**Problem description**
For the entries below, the expected answer is the line with "step 5: [-12", the line with "-31 -10 -36", and every line between them, exactly as written, and nothing more.

Entries taken from a collection
Rotation paths and how fast each direction turns (deg/step):
Each turn is a multiple of 5 degrees from 10 to 175, or 0.
Each row of a path follows its step; steps can be skipped.

step 4: [-21   2 -62 -22  35  14 -22 -13  61 -21 -37 -16   8  -5  42 -24  16  29
   5  32  15  -2  18 -57 -16  -7  13   2   0  -2   3   6 -21  44  12   4
  19  25   3 -25 -25  -2 -20 -13]
step 5: [ 41 -28 -32 -13  21 -27  44 -12  15 -24 -22 -11 -19   0  27  -8  18  48
  29  52  -2 -13  -9 -24 -28   9  -1 -18  38  26  15 -16  37  20  46 -13
  19 -15  -2   8 -26 -11 -25  18]
step 6: [ 12 -10 -15 -22 -11  19  12 -18  25  -6 -25 -35 -39  22  33  21   9  63
  33  46 -23  14  -1  10 -39  25  13 -18 -18 -27  15   8 -28   2 -20  33
  10   6 -21  25 -59 -11 -21  -6]
step 9: [-11  18 -53  -2  -3  13 -20   8  25 -27 -17 -35   9  14  41  21  36  49
  -4  38 -38 -14  21   0 -34 -18  22 -11 -17 -35 -40  -2  10  29  23  41
  20  16  -3   2 -29  -5  29  15]
step 11: [-11 -27 -26 -12 -13 -11  18 -36  16  16  -7 -42 -31  30  35   1  14  83
   2  26 -20  41 -36 -28 -26  -7 -26  16 -36  -4   6 -47  -8  -2   3   2
  23  20  -4 -10   7  16   0  -4]
step 12: [-20  21 -24 -11   4 -19   5  26  16  -5   0 -34  28  29  34  18  25  64
   1  49   3 -25 -41 -13  13 -19  -5  16  13 -29  -8 -38  40  -9 -20  42
  33 -11  -2  22 -26 -15   4   3]
step 14: [-50  11 -27 -14 -24  38  -6   4   3 -28  18 -62   8  19   8 -21  -7  54
  -7  11 -19   2  10 -23 -33  -4 -21  31 -23 -48   3 -32  10  12  38  -2
  37   2  13 -32  -4  21  21  -2]
step 15: [-33  14 -11 -30 -30 -52  32  18   4 -22   6   7  34  -6 -11  -8 -16  52
   7  42 -27 -21 -10 -37 -16 -11  -6  -2   8 -14 -30 -36  51   1   4  18
  13 -26 -17 -39 -20  27  23  27]
Directions:
[ -2  -1  -8   1  -2   7 -12   1 -14  -4  -2   4  -2  -7   3   2  -2 -10
  15  10   6  -7  10   3   0   1  -4  -6  -6 -15  -5   6 -18 -12 -15   1
  -4   3  -6   8  -8 -11   5   6]	110
[  0  -2   4  -1  -6   5  -8   8  20   4  -8  -3  -6  -1  12   0 -17   0
 -10   7   9  -6   1  -1   2   7  -1   1   7  -7 -15   9   3 -10   2  15
  -2   0   2  -3   4   6  10 -14]	135
[ -1  -6  14   2 -15   5  -1  -4   5  -5  -5 -15  -2   9  -5   6   3   5
  14   2   0  -1   4   8  22  -2   0  -1  -1  -8  -3  -2  -8  12  11  -3
   7   5  -9  11   9  10   0   4]	130

step 0: [-11 -29 -18  -5   6  -8  16  18  -6  52  24   6  33  10  18  24  28  -5
 -18 -26 -53  28   9   5 -28   5  38  -2 -32   6  12 -36 -48   1  21  12
   6  51   3  -9  18  -5 -16  12]
step 2: [-24   0   0  -8 -37 -13  24  53  21  -8   8 -12  61 -18  32   2  13  -8
 -15  -4   2  16 -61 -11  20  31  12  -5 -46  26 -23 -23 -22  -7  21 -14
  10  38 -18   7   8   1   9   7]
step 5: [-12  11 -34  -8   0   3 -30   9 -14 -42   1 -27  23  -8  20  26   2  17
  -3 -26 -12 -56  10 -21 -29  30 -22   4 -26  34 -45  12 -45 -31  23  -3
  -1   7   5 -32  16  24  27 -11]
step 6: [-19  31 -37  10 -25 -26 -15  28  27  -2   6  37  28 -24   5  27   1 -29
 -14   0 -28   0 -11 -25 -25 -41  -8   0 -10  -1 -47  29  -9  17  12  23
  31 -20  58 -16 -11   8  -8 -25]
step 8: [-33  30 -13 -25  -5  -2   2  17   4 -31  -3   1   7  30 -12 -17  -2 -28
 -14 -13 -35 -32   5  26 -29 -34 -13  36 -16 -15 -18  -5 -35  14  45 -11
  68  10  20 -18 -13  -7  -1  20]
step 9: [ 24  -8   1  11 -14 -37  14   4  10  16   2  24  39 -18  11 -21  13 -25
  -3   1 -34 -59  27  10 -39   1 -21 -16  51   4 -12 -20 -22  36  -4  19
  24  -5 -16 -54 -12 -21  21  -5]
step 12: [-15 -26  -9  28 -30 -14  30  16  48  28 -11   2  11  29  17   7  37 -48
   7  14  -6 -54  28  -7 -17 -14  33   2 -31 -20   8  17  28 -20 -13 -33
  22   0 -32 -12 -12 -23   4  -7]
step 16: [-13  29  30  17  25  -2  15  13 -31  32  56   6   9  16  15  34  -5 -36
 -18  -2 -31 -10 -36  -7 -23  -2  20  20 -15 -50 -20 -44   7 -22  -6 -24
  20   9  19  41   1 -17   5 -14]
Directions:
[  0  -6  15   6   3   2 -11  13  -7   6   9  -6   4  11  10   7  13   2
   6  -2 -12  11  -1   1  13   5  14   4 -10   4   3   0   2  10  -9  -7
  -9   4  -5   4  -2   0   5 -10]	25
[  5  -4   8 -21   5  -1   4   5  -2   7  -4  -3  19  -7   0   3   8  -7
  -1  -8   6   4   1   3   0  -7  -4 -10   7   6  16  -4  -3   1   9 -17
   2 -10 -10   1 -10   1  -8   6]	40
[  1 -14  -3   6 -14  -4  -5  17   2 -11   5  -4   0  -7   2 -13   8   2
   1   5  -5  -4   0   5  -4   0 -12  -4  -4  -3   5  11 -12  -5  -8  -1
  17  -4  -8  12   3  13   4  -1]	115
[  8  -9   6  -6 -10   0   5  -3  -1   2  -4   6  -7   3   0  -6  14  -3
  17  -5  -2  -9  -2   5  -1  -6  -3  10   4   4 -11  10  -2   7   6  -9
  -6 -12  14   1   8 -16  11   8]	20
[  5  -4  -7   4   2  19   3  15 -19  -3  -1  -7   1  -5   2   9  -9   5
   5  -8   6  -9  -2  -6  -2   5   3   4  12  -7   7   9   3   0  -5   4
   9  -5  -5  -7  -4 -18   2  -9]	175

step 0: [ 57  31 -37 -29  -6  -9  11 -20  35 -27   5   8   7 -29 -33   0  24  -5
  11   4  49  14  41   9 -10  13 -23 -16  12  -7 -39  -9 -70  38  -4   7
  10 -19  21   7  35 -23 -31   1]
step 1: [ 43   3 -13 -11  11  -5 -26  30  16  40 -57   3 -47  20   8  -7  -8  25
  26 -29  25  -1  44 -16  -3  27   6 -11  -5 -14  32  38  -2 -11   2  -4
  15 -29  -3  28   8 -81  -6  -2]
step 2: [ 37  38 -39 -48  18  14 -19  -6  23  13 -11  -9   7   9  16  33  -4 -27
  11   6  13  17  -1 -42   0   9 -47  -3 -38  -3  44  32  -3  44  42  10
  24  38 -24  38 -12  36  -6  -5]
step 3: [  4  14 -17 -21 -24   3 -19  22  -1  17  11  19  14  41  19 -16 -13 -10
  66  37 -10  32  23 -35  -6  30  10  19 -12 -15 -47  35   6 -48   9  51
 -19  28 -41   2  28  -2 -14  10]
step 5: [ 33  44 -15  19 -18 -28   3  21  65 -23  45 -34 -53  -3   9  14   1  -5
  16  23  14  13  42  -7  -2  -1  -7  29  16   5 -44  -1 -37  15  17   0
 -22 -22   3 -33   3 -16 -39  16]
step 10: [-34  17 -12  15 -28   5 -47  15  62 -28  28   1 -30  -2  34  21   6  13
  28  36  35  -4  43  27 -40 -14 -36  -4  21   7 -18  -5 -18 -27  20 -11
  20 -42  -1   6 -17 -11   6  40]
step 13: [ 21  34 -49 -40  35  33 -26   1 -25  58  -1  34 -11  -6 -16  28 -49   6
   0  12  37   9   9   2  -8 -24  16   7   2 -17 -16  12  22  16  14  17
  33  19 -21  -5  20 -56  20  16]
step 14: [ -6  13  -1 -35  18  -9 -36  -6  27  12  42   1 -24   3 -12   9  27 -23
  -7  20 -23  -5  44 -24  26  32  21 -18 -26 -23  13   5  14   6  38  43
   6  45  18  55  10  -9  -1  67]
Directions:
[  6   9  -5  -8   2   2  14  14   4  16  -5   1   7  -8 -15  -9  -7 -11
   2   1   0  -6  -1   5   3  -1   1  -2   7   2   5   0   6   8   5 -13
  -6  -8  19   4   3 -10  -7   5]	60
[  7   2   1   6   3  -7   0  -1   0  -8   8  -1   9  -4 -10   7  20 -11
   3   7  -7  12   6  -8  19   4  -9  -5   4   5   0  -5  -6  12   8  13
 -10  -8   5   2  -3   4   7   3]	155
[  3  -1  -2  -7 -23 -16   6   9   3   4 -14  -2  -3   0  12   0   0  -5
   0 -13  -2  10  -3 -12   1   6  -6   2  -1   6  -8  11  -7   2   8  -4
 -10   6  -4  -5  -1   3  -9 -12]	20
[ 12  -5   0  10  -9   9 -12  11 -15  13   5   0 -14  -5  10   9   7   3
  -3   0  -2  -3 -12  -4  -2 -12  -8  -4  11  -8  -2   1  -5   0   7  -4
   0  -2   8   9  -7  -7   8   6]	120
[ -4  -1   0  -2  -1   1  -2   1   1   0 -18  12  12  -4  -4   6  18   3
   5   2   6  -1  10  13  -7 -16  -7 -10  -6 -10   7  20  -9  -3   1  -1
   2  -8  -5   3   3   2  -4   0]	35
[ 11   8   1  12   8   1   6  -9 -10  14   8   5   3   3  -4   9  -2   3
  13  -5   7   1   3  -1  11 -11  16   3  -2   1  -2  -3 -12   2   3 -12
  -8   7 -14  -9   1  -1  -9  -6]	170
[ -1  13  15   5 -18   1   5 -11   2  -5  -5   7 -13   8   2   2   1   5
  -8   7  16 -14   4  -2  14   6   2  -9   0  -2   2   4   9  12   5   1
   3  -6   0   1  -4  -6  -7   7]	80

step 0: [-38  10   7 -12 -25  12 -32  83  27 -18 -24   6  12 -42   3  12 -12  16
  -7 -25  -2 -28   5  19  30  -8  20  38 -18  16  31  45  19  -9 -42   2
 -10 -20 -26   0   2  41  -7  36]
step 2: [ 11 -39  -8   8 -13   0   9 -28  -3  16 -25  -4   9  12  12  27 -37 -12
  15  15  49   4 -28  28  22 -42  39  31   2   5 -15 -19  44   7 -45   9
  66 -55  27   8 -15   9  -5  -5]
step 4: [-26 -40  -3  32  11   6  22  24 -26 -20  33  12 -14   1  12  32 -67  16
  -4  16  -6 -54  39 -25  26  13   2  -5 -15  -2  39   4 -16  20 -65 -11
  -9   6 -32  30  13   4 -32  11]
step 5: [-42  13  -5  18   0   5 -12  20 -10  -4 -31  28  37  -5  18  10 -16  -4
 -44  -2  12  -7 -13  34  24 -31 -12  44  12 -25  23  28 -10 -24 -58 -45
 -27  -9 -16 -16  13  54 -38 -35]
step 6: [  0 -16 -20   0 -20 -34 -23 -11  22  31 -38  14  12  23  12   1 -55 -14
 -13  -3  -2  21 -30  42  34  39 -47  -4  -9 -16  16   8 -14  49 -39 -18
  12  -9  30  12 -28  46  46  -3]
step 7: [  2 -28   8   0 -36  10 -24   9 -16  47 -14  10 -28   9 -36  47 -35  44
 -36   1  -6   7 -28   6   2  22  29  19  16   0  16  -2  36  22 -49  59
  31 -53   8 -13   7   9   4  17]
step 9: [ 21 -44  15  51  31   1  27 -50 -27   6  21   3   6  18   2  11 -23   3
   7  22  29 -33  15  13  21  10  -2   0  -1 -26  26 -27  -9 -16 -72   1
   2  42 -15 -16 -26  37 -14 -40]
step 13: [-11  16   5 -15  -7   6  -2  -2  15  30 -34  -9  -3  15  15  -9  10  -2
 -10  34  31 -11   4  37   6 -16  10   4 -28  23 -13  22  12 -47 -48   4
  32  -2   9 -50 -68  61  32 -45]
Directions:
[  0  12   2  -9   1   3   3   7 -11  12  -3  -8  -2  12   1   5  -7   3
   6  -4   3  -4  -6 -11  -5 -10   9   7 -12 -19   4  -8  16   1   5   0
  -3  -9  -5   1   8   7 -10  -7]	140
[  1   1   3   1   5   1 -11 -13  -7  12   6  -8  -6  -3 -11  -2   1   1
  -6  -4  -2   4  -2   3 -10  13   2  -7  -7   0   0   7   1  -5   9   6
  10  23  -9 -14   1  14  -1  -7]	20
[ -4   8  -5  -5  -4 -12   6   0   2  -7   6  -7  -4  12   4  -3  -2   0
  -5   7   3   6  -1 -17  -6  -3 -18 -14 -15   0   0   6  -1   1  -3   1
  -9   5   5   7 -13  11  16  -1]	145
[  2 -14  -5 -10   8  -7  10   2  12  17  -4   6   7   2  -6  -5  -1   2
   9  -1   4  -5   2   3   1  14  -4 -13   0  -4   3  -2   2   0   7 -10
 -11  -7 -22   0  -6  -4   6  -4]	140
[ -9  -9  11  -7   2  12   9  -7   4   9  -6 -12   0   8  -7  -3   6   1
   7   5 -13  12  -3  -3   1   1  10  -4   2  13  -2   6  14   4 -10  -7
   1  -6  16  -6   3   1  10   1]	65

step 2: [  1   4  -1 -29  31  35 -17  18  28 -32 -21  17  10 -16 -25  10  -9 -14
 -40   7  35  32 -22  18 -29 -11  26 -44 -37  16  16  -9  -7   5 -17 -22
  37  -7  -4 -30 -35  16   5  26]
step 5: [-33  29 -10   0   1  45 -25  22  19  -5 -12  35   3   3 -24 -42  -5   3
  24  15 -45  20   2  59  -2  -9  34 -17  15 -10  27  18 -42  19 -23   1
  28  15   6 -12 -23  -5   6  -5]
step 6: [ 35  38  25 -17  16   3   9  31  15  10 -34  29   0   5 -17  -8  -2   4
  -8 -22  10  -4   1  33 -29 -19  32 -24  -7  22 -45  39  41  -2 -14 -34
  10  51  -1 -28  -9  17 -14  24]
step 8: [  9   4 -11  14   1  33  10  -8  38   3 -59   0   1  16 -68  13 -31 -20
  27  -7 -28  -4 -12  -8   9   5  -4 -38  54  16 -11  33   6  12  26  -6
  18   3  12   7 -21 -28   7  19]
step 9: [-23  14  36 -22   6  17   6  -7   5  40   0  26  27  17 -36  26   5  29
  58   4   0  14 -16  23 -13 -29  26 -27 -10  12  20  17  -2  18  -7  34
   5  -2 -11 -53 -37  23 -12  21]
step 13: [-10   0  25 -28  -1   4  -9   4  11  33  -6  20 -12  28 -20 -19  23 -30
  29 -33   4  26   1   0 -32   3  57 -43  12   7   9  13  12  36   4 -21
  44 -44 -16 -14  25   7  12  31]
step 14: [-45  -1  17 -34  46  14   1   3  20 -24 -11  33  -4 -17   5 -12 -15 -20
 -13  -5 -25  32 -36   0 -30  -8  -1 -40  -8 -22   3 -28   4 -17   4 -17
  42  39 -14 -36 -33 -17 -28  23]
step 15: [  6  42  40  32  -1   8  -1 -12  37  24 -23  20 -33 -14   3   6  -5   1
  13 -45   9  22  29 -32  16 -10  19   9  16   1  -6  21 -11  -7  47 -40
  28  24 -22   0 -26  -3 -46  22]
Directions:
[ -7  -5   0  -1   3   0   2   0  -3  -2  -3   4  -7   3  -2 -22  -6  12
  -8   9  -2 -11  -6  -3  13   7 -11 -19  -2  -3  -9   3   1  -9   3   1
  -7  -4   7 -16   8  -1  -8   3]	175
[  3   0  -1 -11   0   0  10  -2   7   5   6 -12  13  -2 -18  -9   5 -11
   7  -3  -5 -15   1   1  13  -3   1   2   1   6   4   1  -2  -3  -5  -9
 -17  14  -5   4  -7   1 -11  -1]	35
[  1   6  -3   6  13 -12   5   2 -10   0   3  -2  -1   5  10  -1  22  -7
   8  -9  -1   1  16  -5  -7   1   2 -15  -7   2   8   8  12   0  -1   8
 -13   1   7  -5   6  -5   3   3]	115
[ 11  -4 -11 -14  -6  -4  -9  -5  -1 -10 -11   3  11  16  -6   1  -6  -9
   2  -8   4   0  -7 -13  -5  12  -6  -7 -11   1   5  -1   7   4   6  -6
   2  -5 -15  -8   3  -4   5  -3]	65
[ -7   5   0 -17   3 -14   4  19  -3   6   6   7   2   2  -7  -1  -8   6
  -6   4  -7  10   6  -1  14   9  -2   4 -10   5   5   3   9  16  -1   4
   7   0   5   9  -3   6   6  12]	95

step 0: [ 18  28  -6  -5  15  -6 -34  -3 -13 -26  -5 -30  25   5  14  81 -13  24
 -24  31 -11  29   9  -1 -47  33 -14 -36  -5  -5   7  27  23   0  11 -17
  -3   2  15  23  24  40 -10   4]
step 3: [ 21  -4  29 -12  -3 -29   9  13  -8   9  37  11  39  23   1 -29 -30 -50
 -13  23   0  23 -23  -1  54  15  14  -2 -39  13   2 -48  20  25  -5  -7
  33  32   1 -29 -13  29  -8 -18]
step 5: [-29 -47 -45 -33 -13  19  37   0 -20 -16 -35  -6  23  29 -20 -41  -3  16
  -7 -24 -14  28 -35   9   5  10 -32   1 -15  -3 -35 -14 -33  25   6 -13
  24  34   7  35  -3   2   6  11]
step 9: [  4  29  -3 -12 -37  -7   9  15 -43  -6 -17 -19  30 -22 -31  50  26   1
  -3  -5 -39 -19   8  14 -15 -23 -23  20   3   0  12  21 -18  36 -45 -22
  13 -17  -8  26   9   7   5 -62]
step 10: [  4 -13 -17 -17  37  11 -50  19  -9   7  11  -6   5 -10 -10  -2 -40  14
 -37 -16 -12 -55 -32 -15  20 -40  35  19  24  -8  15  -5  -1   9 -32  -9
 -32 -34  41 -13 -25 -10 -14 -19]
step 13: [ 34  -7  -4 -36 -31  29   9   4  39 -10   0 -16  18   9 -35  27  48  -4
 -55   4  18  22  12 -19 -20  14 -17  21   2 -34 -26  38  -5 -26  20  -4
   6  24  35   6 -26  28  10  13]
step 14: [ 17  -3 -22 -32 -48  19  60   5   2  15  -6 -35   2  30  34 -43   3  46
 -17 -37  12 -18  15 -19  23 -11  36  20  -9  -1  14 -25  -2  -7  14  -2
   6 -21  -3 -26   0 -11   0  32]
step 15: [ 42   6  30   6   1   9  -5  16  32 -11  -2 -17  22  -7  37 -38  37 -55
   1   2  25  18   6 -11  27  15  -1  11  -8  29  -5  27 -31  34  33  25
 -34 -32 -18  10   2 -43  26   4]
Directions:
[ -7   8 -10   5   9 -13  -4 -16   0   4 -11   2  -3   4  -3   6 -14 -10
   5  -6   0   5 -10   7   0  -1  -3 -15 -10   8  13   5   8  -1   4  -1
   7  13   1   0   9  10  -3   6]	10
[ -2  -6  -3  -5 -11   5  -6  -6  -5   5 -15   1   1 -10 -13  -1  10  -4
   2   6   6   4   2  16  -3   2 -10   6  10   1  -4  -5  14   9 -13  -7
 -13   7   5  -9   6  -5   6  11]	95
[  0   1  -3   1   5   4  -2   2  -8   3   8   6   0   5  -3   9   3   5
   5  -1  -5  -9  -3   0  -4   6 -11  -1 -10   8   8 -11   6  -6   2   8
 -14 -16   8   8  15   1  23  -8]	40
[ -7   8  -3   0   3   5  -2  -2 -11   7 -14   6  12   4   8  10  -1  10
  -3 -11   2  -2  -1   6  12   0   0  13  10  10   0   5  -9  -2  16   7
   2   3   9 -13 -11  -9   5  -4]	85
[  8   6  -3   0   3 -14  -4  12  16   1  -1   3  -2   5  -2   9   6 -18
   2 -16   6   0   2   5  -7   1   1  -3  24 -10  -6  -4 -10  -5   2   6
  -1   1   1  -1   9   1   8  -3]	160
[ -3  -3 -11  -7  -8  17  -7  -8   8  -9  -1   7 -14  12   2   4 -10  13
   6   8  -2  11   6  -6 -12   4  -7  -9   9  -2  -8  -1  -4  -3  10   1
   1   3   1  -3  -7  10   8   7]	55
[  0  -2   5   6  12   7  -1  -1   0   9   2  -2 -10  -3   6   8   2 -12
  10  20  -4  11   5   6  15  17   9   9   4   0  -4  -5   4 -11   1  -8
  12   4  -1  -1   4   0   6  -7]	85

**Exercise answer**
step 5: [-12  11 -34  -8   0   3 -30   9 -14 -42   1 -27  23  -8  20  26   2  17
  -3 -26 -12 -56  10 -21 -29  30 -22   4 -26  34 -45  12 -45 -31  23  -3
  -1   7   5 -32  16  24  27 -11]
step 6: [-19  31 -37  10 -25 -26 -15  28  27  -2   6  37  28 -24   5  27   1 -29
 -14   0 -28   0 -11 -25 -25 -41  -8   0 -10  -1 -47  29  -9  17  12  23
  31 -20  58 -16 -11   8  -8 -25]
step 8: [-33  30 -13 -25  -5  -2   2  17   4 -31  -3   1   7  30 -12 -17  -2 -28
 -14 -13 -35 -32   5  26 -29 -34 -13  36 -16 -15 -18  -5 -35  14  45 -11
  68  10  20 -18 -13  -7  -1  20]
step 9: [ 24  -8   1  11 -14 -37  14   4  10  16   2  24  39 -18  11 -21  13 -25
  -3   1 -34 -59  27  10 -39   1 -21 -16  51   4 -12 -20 -22  36  -4  19
  24  -5 -16 -54 -12 -21  21  -5]
step 12: [-15 -26  -9  28 -30 -14  30  16  48  28 -11   2  11  29  17   7  37 -48
   7  14  -6 -54  28  -7 -17 -14  33   2 -31 -20   8  17  28 -20 -13 -33
  22   0 -32 -12 -12 -23   4  -7]
step 16: [-13  29  30  17  25  -2  15  13 -31  32  56   6   9  16  15  34  -5 -36
 -18  -2 -31 -10 -36  -7 -23  -2  20  20 -15 -50 -20 -44   7 -22  -6 -24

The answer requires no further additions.